## Material for the task
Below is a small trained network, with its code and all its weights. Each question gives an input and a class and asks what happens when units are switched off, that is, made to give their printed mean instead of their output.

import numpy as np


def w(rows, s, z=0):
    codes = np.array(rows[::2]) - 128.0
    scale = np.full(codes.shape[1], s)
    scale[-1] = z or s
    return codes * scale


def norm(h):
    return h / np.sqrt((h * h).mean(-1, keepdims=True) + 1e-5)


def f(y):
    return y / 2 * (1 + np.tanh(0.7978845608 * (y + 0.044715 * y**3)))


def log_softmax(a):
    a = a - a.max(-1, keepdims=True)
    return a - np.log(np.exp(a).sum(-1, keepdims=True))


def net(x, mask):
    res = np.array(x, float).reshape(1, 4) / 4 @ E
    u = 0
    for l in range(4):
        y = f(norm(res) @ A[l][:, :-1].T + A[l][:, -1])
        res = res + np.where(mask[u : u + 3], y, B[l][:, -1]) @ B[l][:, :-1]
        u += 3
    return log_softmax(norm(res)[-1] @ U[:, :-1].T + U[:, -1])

--

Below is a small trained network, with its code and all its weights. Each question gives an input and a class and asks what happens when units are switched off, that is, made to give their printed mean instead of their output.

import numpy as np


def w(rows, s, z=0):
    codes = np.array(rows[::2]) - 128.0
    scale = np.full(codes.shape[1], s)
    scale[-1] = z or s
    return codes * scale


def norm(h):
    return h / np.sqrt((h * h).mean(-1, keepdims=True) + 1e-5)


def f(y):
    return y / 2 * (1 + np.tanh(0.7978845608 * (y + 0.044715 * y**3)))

## Exercise aim
Reproduce the lines above, beginning at the line with "a = a - a.max(-1, keepdims=True)" and stopping after the line with "return log_softmax(norm(res)[-1] @", exactly as they are.

## Written answer
    a = a - a.max(-1, keepdims=True)
    return a - np.log(np.exp(a).sum(-1, keepdims=True))


def net(x, mask):
    res = np.array(x, float).reshape(1, 4) / 4 @ E
    u = 0
    for l in range(4):
        y = f(norm(res) @ A[l][:, :-1].T + A[l][:, -1])
        res = res + np.where(mask[u : u + 3], y, B[l][:, -1]) @ B[l][:, :-1]
        u += 3
    return log_softmax(norm(res)[-1] @ U[:, :-1].T + U[:, -1])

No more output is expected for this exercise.